§ Description of the task
Each line from the one that contains "[134 130 132" to the last line of the records below must be restated word for word.

§ Extracted records

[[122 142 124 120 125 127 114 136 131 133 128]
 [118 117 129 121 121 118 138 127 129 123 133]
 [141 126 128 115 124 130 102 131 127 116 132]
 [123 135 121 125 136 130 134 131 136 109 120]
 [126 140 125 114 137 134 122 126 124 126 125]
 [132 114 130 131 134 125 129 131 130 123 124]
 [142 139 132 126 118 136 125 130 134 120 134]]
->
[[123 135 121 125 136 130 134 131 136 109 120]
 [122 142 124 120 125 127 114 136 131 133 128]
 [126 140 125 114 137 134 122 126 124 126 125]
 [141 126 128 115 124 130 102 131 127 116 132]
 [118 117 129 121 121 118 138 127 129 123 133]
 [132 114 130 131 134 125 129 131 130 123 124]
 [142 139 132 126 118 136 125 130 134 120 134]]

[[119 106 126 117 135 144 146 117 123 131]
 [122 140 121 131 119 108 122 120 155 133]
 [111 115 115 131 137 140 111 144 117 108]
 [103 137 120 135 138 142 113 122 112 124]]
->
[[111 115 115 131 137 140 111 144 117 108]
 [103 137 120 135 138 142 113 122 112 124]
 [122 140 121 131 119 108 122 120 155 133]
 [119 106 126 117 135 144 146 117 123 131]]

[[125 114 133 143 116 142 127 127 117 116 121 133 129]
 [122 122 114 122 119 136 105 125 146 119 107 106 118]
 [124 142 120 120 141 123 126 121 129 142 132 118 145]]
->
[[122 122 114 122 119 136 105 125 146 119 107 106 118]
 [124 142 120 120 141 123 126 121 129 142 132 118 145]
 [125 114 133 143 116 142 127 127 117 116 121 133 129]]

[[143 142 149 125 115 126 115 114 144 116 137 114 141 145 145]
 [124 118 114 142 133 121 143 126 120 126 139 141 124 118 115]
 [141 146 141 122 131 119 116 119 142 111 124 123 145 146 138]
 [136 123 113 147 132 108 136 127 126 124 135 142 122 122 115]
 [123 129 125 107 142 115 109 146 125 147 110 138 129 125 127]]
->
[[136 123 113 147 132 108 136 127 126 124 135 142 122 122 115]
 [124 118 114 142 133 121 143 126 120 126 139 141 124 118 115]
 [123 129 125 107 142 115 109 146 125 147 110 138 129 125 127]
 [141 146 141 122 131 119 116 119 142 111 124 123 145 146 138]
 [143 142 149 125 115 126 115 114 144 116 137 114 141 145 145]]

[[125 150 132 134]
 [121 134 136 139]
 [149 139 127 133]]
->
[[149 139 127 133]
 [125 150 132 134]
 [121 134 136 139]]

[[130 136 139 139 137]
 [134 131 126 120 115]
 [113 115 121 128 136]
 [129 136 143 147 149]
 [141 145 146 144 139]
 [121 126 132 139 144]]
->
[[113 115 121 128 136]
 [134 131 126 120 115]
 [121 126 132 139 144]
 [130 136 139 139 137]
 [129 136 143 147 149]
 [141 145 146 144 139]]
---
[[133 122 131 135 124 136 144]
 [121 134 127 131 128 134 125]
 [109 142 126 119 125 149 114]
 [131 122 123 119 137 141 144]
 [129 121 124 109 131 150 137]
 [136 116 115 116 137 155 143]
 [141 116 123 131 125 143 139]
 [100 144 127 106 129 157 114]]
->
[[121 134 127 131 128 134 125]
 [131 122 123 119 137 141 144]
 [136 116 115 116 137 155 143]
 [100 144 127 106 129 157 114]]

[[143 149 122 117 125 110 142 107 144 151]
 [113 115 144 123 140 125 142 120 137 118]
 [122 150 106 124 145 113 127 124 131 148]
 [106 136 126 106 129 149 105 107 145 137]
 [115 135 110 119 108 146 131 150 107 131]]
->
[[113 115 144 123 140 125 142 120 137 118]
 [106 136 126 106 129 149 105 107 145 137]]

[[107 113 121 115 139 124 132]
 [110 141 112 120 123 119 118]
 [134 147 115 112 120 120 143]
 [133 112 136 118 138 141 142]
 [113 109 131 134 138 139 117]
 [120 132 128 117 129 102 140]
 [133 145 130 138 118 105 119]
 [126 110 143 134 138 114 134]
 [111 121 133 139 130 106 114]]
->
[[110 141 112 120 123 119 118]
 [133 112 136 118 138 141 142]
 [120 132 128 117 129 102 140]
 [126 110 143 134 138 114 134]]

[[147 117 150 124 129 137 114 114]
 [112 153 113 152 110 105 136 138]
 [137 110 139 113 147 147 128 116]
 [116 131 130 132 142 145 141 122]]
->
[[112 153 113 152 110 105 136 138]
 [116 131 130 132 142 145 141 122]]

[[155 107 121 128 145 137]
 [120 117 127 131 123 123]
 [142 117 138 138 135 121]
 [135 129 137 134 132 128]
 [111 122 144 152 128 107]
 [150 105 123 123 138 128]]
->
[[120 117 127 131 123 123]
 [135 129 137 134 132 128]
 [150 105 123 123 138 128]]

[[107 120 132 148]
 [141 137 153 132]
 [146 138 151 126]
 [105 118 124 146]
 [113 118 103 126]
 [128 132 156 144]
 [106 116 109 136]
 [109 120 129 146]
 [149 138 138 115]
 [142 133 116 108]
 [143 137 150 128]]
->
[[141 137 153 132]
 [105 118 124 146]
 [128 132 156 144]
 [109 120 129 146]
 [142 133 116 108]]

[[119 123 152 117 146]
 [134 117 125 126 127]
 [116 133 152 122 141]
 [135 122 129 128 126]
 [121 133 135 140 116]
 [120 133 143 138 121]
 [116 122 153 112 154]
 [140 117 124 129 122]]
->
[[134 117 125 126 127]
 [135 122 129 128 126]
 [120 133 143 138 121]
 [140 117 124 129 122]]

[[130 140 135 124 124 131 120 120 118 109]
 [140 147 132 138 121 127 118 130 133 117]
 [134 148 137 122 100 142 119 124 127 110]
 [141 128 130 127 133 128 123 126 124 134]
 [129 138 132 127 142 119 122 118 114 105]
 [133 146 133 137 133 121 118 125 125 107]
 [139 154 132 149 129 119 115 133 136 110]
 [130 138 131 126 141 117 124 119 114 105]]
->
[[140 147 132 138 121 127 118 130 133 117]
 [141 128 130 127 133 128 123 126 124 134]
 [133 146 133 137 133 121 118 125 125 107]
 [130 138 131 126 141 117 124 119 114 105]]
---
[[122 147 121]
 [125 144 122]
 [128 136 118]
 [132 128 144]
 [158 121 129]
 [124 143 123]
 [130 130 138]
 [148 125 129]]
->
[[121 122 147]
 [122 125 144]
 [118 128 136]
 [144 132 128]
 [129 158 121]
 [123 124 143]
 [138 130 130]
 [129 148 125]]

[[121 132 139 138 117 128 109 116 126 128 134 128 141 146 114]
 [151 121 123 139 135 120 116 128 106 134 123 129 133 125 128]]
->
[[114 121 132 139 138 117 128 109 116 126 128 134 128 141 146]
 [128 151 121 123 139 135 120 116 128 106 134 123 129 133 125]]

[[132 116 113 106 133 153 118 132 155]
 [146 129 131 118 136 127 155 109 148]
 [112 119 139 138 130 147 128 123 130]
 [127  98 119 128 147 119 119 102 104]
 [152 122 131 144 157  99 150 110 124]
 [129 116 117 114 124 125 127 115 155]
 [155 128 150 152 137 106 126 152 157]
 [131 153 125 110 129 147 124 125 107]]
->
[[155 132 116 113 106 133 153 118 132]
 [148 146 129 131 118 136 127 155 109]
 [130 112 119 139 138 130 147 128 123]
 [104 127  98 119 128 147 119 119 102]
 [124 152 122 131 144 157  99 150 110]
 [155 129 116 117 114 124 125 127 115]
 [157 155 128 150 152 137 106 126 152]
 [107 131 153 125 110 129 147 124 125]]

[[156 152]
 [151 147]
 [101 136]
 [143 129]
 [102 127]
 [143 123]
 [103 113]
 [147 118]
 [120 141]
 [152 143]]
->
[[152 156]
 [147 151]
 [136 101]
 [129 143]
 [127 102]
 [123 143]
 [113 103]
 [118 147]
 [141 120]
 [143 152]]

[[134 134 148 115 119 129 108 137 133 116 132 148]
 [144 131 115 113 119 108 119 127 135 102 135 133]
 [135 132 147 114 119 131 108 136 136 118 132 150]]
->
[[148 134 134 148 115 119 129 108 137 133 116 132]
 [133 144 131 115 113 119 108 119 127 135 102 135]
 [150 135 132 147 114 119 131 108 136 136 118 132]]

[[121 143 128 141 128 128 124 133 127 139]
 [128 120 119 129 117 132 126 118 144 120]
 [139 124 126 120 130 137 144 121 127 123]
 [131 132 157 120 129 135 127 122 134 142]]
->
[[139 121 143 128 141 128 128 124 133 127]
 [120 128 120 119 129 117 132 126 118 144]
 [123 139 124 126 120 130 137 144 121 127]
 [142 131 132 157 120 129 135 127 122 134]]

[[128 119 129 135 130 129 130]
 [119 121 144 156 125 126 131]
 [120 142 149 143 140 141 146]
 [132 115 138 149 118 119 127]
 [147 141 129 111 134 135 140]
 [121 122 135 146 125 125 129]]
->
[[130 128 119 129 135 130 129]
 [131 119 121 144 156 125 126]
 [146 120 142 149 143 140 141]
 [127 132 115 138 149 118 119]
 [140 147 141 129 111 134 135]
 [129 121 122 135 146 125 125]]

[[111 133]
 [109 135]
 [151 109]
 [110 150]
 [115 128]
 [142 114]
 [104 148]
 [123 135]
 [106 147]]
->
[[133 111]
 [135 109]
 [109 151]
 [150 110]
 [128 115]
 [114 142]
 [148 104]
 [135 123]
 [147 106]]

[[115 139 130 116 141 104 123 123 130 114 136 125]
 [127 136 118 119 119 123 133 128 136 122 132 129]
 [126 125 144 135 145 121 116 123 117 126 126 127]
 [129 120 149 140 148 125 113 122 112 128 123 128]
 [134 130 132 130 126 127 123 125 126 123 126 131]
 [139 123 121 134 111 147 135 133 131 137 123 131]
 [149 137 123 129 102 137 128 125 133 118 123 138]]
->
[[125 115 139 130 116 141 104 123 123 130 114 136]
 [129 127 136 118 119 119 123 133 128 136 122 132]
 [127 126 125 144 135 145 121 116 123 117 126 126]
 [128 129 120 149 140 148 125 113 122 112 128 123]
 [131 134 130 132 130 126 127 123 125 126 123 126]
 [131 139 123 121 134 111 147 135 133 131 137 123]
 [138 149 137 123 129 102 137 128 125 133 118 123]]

§ Written solution
 [134 130 132 130 126 127 123 125 126 123 126 131]
 [139 123 121 134 111 147 135 133 131 137 123 131]
 [149 137 123 129 102 137 128 125 133 118 123 138]]
->
[[125 115 139 130 116 141 104 123 123 130 114 136]
 [129 127 136 118 119 119 123 133 128 136 122 132]
 [127 126 125 144 135 145 121 116 123 117 126 126]
 [128 129 120 149 140 148 125 113 122 112 128 123]
 [131 134 130 132 130 126 127 123 125 126 123 126]
 [131 139 123 121 134 111 147 135 133 131 137 123]
 [138 149 137 123 129 102 137 128 125 133 118 123]]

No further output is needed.